### [Required action]
Lines from the beginning of the entries up to and including the one with "[119 154 138" must be duplicated word for word; leave out all others.

### [Data provided]

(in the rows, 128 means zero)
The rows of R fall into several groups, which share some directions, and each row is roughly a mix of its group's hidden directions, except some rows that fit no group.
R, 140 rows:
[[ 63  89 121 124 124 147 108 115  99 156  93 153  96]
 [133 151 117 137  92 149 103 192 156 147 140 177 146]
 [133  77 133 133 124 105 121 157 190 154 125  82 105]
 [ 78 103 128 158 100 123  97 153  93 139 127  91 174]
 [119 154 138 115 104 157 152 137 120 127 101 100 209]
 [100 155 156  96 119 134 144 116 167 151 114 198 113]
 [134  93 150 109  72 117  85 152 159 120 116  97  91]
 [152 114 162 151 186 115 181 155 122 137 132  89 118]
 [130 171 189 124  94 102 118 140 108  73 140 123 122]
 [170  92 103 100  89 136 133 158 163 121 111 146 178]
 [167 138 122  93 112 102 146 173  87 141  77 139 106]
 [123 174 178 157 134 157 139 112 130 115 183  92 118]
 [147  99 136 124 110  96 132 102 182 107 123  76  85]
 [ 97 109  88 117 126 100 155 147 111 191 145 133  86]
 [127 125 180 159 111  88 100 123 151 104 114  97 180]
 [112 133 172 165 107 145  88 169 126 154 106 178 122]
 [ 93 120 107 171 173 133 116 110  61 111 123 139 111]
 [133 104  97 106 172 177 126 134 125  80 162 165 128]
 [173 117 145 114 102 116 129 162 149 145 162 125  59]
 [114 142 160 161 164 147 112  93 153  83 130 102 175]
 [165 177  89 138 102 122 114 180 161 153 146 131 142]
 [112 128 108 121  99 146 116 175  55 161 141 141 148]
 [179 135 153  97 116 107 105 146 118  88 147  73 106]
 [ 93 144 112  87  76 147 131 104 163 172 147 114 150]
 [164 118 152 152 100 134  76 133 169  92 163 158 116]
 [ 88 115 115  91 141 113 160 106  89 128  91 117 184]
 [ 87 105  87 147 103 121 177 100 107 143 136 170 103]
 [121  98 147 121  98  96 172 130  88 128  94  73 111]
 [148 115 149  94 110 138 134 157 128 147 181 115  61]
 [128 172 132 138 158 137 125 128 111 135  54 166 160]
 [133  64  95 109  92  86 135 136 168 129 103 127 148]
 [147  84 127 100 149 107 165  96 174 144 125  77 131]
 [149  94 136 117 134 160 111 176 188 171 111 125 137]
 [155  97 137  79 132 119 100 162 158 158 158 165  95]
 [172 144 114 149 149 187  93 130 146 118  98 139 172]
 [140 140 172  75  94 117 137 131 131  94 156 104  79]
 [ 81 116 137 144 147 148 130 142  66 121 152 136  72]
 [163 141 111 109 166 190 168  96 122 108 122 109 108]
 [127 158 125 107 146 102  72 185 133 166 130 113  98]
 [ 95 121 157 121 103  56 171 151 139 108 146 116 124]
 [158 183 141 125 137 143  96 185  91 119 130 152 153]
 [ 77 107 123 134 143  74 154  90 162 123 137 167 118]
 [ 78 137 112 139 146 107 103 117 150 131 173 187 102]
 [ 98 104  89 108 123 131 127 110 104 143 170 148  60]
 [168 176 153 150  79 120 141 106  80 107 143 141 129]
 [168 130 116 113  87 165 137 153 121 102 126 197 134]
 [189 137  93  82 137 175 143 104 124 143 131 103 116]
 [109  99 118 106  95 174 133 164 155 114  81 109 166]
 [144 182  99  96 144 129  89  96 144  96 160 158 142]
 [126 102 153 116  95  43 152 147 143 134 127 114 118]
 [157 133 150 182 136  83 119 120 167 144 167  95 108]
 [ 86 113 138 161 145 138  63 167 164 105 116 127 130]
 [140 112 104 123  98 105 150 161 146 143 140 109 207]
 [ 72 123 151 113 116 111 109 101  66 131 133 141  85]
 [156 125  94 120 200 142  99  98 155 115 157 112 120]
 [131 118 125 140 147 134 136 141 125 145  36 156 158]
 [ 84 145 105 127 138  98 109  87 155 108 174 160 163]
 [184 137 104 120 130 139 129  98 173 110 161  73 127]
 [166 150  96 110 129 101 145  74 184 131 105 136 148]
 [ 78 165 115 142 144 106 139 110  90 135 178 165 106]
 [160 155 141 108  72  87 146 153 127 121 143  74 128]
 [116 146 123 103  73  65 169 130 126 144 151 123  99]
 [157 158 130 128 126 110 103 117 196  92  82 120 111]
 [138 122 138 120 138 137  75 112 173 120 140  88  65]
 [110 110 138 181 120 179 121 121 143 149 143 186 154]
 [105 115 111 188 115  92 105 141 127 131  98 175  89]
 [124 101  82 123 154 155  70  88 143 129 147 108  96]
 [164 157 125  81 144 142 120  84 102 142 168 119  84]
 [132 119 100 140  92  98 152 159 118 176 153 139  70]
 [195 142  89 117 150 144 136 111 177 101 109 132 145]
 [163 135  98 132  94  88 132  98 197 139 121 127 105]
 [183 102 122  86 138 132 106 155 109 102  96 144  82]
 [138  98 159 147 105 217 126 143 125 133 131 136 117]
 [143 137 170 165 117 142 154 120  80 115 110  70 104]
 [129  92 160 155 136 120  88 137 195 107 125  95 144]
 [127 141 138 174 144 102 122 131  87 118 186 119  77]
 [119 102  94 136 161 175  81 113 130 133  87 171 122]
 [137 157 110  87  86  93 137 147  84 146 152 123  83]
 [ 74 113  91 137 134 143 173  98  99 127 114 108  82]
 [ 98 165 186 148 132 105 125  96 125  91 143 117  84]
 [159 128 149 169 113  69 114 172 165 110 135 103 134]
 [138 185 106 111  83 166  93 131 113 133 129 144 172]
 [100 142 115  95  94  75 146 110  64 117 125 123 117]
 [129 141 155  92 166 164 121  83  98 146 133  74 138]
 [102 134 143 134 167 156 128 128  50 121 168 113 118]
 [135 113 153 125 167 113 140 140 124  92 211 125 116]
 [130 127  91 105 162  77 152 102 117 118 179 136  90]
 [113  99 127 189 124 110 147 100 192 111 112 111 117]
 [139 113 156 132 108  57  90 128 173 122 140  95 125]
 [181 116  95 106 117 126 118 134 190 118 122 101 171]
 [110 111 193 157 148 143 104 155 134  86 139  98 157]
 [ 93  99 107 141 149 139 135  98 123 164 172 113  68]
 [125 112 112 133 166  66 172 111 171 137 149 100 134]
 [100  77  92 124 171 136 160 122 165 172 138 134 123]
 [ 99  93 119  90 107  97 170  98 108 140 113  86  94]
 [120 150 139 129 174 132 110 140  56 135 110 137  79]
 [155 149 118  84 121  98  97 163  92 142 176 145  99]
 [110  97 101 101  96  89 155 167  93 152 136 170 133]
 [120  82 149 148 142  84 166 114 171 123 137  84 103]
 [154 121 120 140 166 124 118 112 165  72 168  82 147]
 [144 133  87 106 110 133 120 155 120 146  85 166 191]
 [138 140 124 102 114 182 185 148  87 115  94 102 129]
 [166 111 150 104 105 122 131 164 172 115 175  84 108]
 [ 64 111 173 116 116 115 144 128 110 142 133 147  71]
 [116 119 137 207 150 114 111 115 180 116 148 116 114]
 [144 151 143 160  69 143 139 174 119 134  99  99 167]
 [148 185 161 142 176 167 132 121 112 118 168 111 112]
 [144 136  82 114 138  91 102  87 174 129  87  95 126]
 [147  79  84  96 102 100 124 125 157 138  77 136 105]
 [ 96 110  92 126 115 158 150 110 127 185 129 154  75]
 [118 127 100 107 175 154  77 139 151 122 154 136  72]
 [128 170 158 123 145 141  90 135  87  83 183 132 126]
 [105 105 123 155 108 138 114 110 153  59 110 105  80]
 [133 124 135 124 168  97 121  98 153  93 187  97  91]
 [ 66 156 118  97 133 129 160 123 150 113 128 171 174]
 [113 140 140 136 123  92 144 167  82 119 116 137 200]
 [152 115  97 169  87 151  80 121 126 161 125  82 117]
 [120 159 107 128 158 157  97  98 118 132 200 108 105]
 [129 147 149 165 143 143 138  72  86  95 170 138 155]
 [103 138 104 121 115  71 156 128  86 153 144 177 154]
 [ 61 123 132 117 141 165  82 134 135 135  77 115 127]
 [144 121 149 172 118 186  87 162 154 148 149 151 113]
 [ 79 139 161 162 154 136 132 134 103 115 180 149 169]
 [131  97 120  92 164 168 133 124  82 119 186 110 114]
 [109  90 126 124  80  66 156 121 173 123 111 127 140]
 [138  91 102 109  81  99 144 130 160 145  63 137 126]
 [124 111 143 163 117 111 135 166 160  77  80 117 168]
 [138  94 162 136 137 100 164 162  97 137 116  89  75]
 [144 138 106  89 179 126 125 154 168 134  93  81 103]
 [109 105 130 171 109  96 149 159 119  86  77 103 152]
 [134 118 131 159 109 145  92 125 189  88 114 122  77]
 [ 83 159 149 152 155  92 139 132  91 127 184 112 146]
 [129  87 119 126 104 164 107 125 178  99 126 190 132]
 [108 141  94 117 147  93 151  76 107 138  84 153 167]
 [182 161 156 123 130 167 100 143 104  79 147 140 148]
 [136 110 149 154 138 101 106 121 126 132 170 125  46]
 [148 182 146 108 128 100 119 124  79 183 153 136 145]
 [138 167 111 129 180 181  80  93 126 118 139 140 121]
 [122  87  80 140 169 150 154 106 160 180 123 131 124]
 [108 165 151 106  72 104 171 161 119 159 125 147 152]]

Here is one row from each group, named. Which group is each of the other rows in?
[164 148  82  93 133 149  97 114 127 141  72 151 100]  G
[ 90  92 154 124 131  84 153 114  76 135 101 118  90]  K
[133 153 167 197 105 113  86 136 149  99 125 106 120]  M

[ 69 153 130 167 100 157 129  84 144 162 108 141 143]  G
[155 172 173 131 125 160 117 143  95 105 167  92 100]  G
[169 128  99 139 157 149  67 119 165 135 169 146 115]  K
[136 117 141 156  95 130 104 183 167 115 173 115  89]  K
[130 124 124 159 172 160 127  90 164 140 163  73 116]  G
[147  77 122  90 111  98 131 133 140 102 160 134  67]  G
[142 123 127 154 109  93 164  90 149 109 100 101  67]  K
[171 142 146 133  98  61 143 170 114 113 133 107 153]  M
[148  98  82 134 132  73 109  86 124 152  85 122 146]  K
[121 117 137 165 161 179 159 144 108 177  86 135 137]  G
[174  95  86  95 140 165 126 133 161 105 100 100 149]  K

### [Solution for this task]
(in the rows, 128 means zero)
The rows of R fall into several groups, which share some directions, and each row is roughly a mix of its group's hidden directions, except some rows that fit no group.
R, 140 rows:
[[ 63  89 121 124 124 147 108 115  99 156  93 153  96]
 [133 151 117 137  92 149 103 192 156 147 140 177 146]
 [133  77 133 133 124 105 121 157 190 154 125  82 105]
 [ 78 103 128 158 100 123  97 153  93 139 127  91 174]
 [119 154 138 115 104 157 152 137 120 127 101 100 209]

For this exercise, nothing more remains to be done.